[Dataset excerpts]
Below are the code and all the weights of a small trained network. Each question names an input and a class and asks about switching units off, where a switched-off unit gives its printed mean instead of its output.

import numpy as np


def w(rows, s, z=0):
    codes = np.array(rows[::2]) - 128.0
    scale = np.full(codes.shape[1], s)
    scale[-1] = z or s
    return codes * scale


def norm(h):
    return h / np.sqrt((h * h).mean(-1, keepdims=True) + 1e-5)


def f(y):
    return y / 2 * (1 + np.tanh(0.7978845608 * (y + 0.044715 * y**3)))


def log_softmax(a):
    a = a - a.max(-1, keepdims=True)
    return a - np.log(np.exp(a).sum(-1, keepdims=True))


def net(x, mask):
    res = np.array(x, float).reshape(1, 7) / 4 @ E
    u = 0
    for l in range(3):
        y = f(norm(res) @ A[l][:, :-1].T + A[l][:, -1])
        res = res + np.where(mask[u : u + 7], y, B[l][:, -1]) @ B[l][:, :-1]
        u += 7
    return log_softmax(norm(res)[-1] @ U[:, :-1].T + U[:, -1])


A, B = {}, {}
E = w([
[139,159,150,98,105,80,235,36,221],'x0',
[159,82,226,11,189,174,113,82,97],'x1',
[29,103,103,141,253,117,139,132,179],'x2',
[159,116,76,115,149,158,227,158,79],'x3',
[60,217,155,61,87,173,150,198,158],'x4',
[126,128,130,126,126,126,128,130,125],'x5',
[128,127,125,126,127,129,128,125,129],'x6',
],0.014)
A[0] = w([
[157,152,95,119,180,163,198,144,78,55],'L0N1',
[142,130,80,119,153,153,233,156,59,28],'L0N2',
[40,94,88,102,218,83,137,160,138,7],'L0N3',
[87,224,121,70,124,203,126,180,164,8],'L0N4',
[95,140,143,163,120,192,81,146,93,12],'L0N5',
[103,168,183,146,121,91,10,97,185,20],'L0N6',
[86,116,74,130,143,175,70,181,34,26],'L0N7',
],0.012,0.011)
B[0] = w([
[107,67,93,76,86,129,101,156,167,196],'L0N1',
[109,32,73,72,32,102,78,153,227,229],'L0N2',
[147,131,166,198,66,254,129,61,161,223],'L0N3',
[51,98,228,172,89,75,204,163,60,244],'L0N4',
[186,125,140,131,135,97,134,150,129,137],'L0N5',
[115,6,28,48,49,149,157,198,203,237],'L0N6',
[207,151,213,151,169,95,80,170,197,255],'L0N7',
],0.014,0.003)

→ **INSTRUCTIONS TO FOLLOW**: Transcribe each line above exactly; skip none.

→ **OUTPUT BELOW**:
Below are the code and all the weights of a small trained network. Each question names an input and a class and asks about switching units off, where a switched-off unit gives its printed mean instead of its output.

import numpy as np


def w(rows, s, z=0):
    codes = np.array(rows[::2]) - 128.0
    scale = np.full(codes.shape[1], s)
    scale[-1] = z or s
    return codes * scale


def norm(h):
    return h / np.sqrt((h * h).mean(-1, keepdims=True) + 1e-5)


def f(y):
    return y / 2 * (1 + np.tanh(0.7978845608 * (y + 0.044715 * y**3)))


def log_softmax(a):
    a = a - a.max(-1, keepdims=True)
    return a - np.log(np.exp(a).sum(-1, keepdims=True))


def net(x, mask):
    res = np.array(x, float).reshape(1, 7) / 4 @ E
    u = 0
    for l in range(3):
        y = f(norm(res) @ A[l][:, :-1].T + A[l][:, -1])
        res = res + np.where(mask[u : u + 7], y, B[l][:, -1]) @ B[l][:, :-1]
        u += 7
    return log_softmax(norm(res)[-1] @ U[:, :-1].T + U[:, -1])


A, B = {}, {}
E = w([
[139,159,150,98,105,80,235,36,221],'x0',
[159,82,226,11,189,174,113,82,97],'x1',
[29,103,103,141,253,117,139,132,179],'x2',
[159,116,76,115,149,158,227,158,79],'x3',
[60,217,155,61,87,173,150,198,158],'x4',
[126,128,130,126,126,126,128,130,125],'x5',
[128,127,125,126,127,129,128,125,129],'x6',
],0.014)
A[0] = w([
[157,152,95,119,180,163,198,144,78,55],'L0N1',
[142,130,80,119,153,153,233,156,59,28],'L0N2',
[40,94,88,102,218,83,137,160,138,7],'L0N3',
[87,224,121,70,124,203,126,180,164,8],'L0N4',
[95,140,143,163,120,192,81,146,93,12],'L0N5',
[103,168,183,146,121,91,10,97,185,20],'L0N6',
[86,116,74,130,143,175,70,181,34,26],'L0N7',
],0.012,0.011)
B[0] = w([
[107,67,93,76,86,129,101,156,167,196],'L0N1',
[109,32,73,72,32,102,78,153,227,229],'L0N2',
[147,131,166,198,66,254,129,61,161,223],'L0N3',
[51,98,228,172,89,75,204,163,60,244],'L0N4',
[186,125,140,131,135,97,134,150,129,137],'L0N5',
[115,6,28,48,49,149,157,198,203,237],'L0N6',
[207,151,213,151,169,95,80,170,197,255],'L0N7',
],0.014,0.003)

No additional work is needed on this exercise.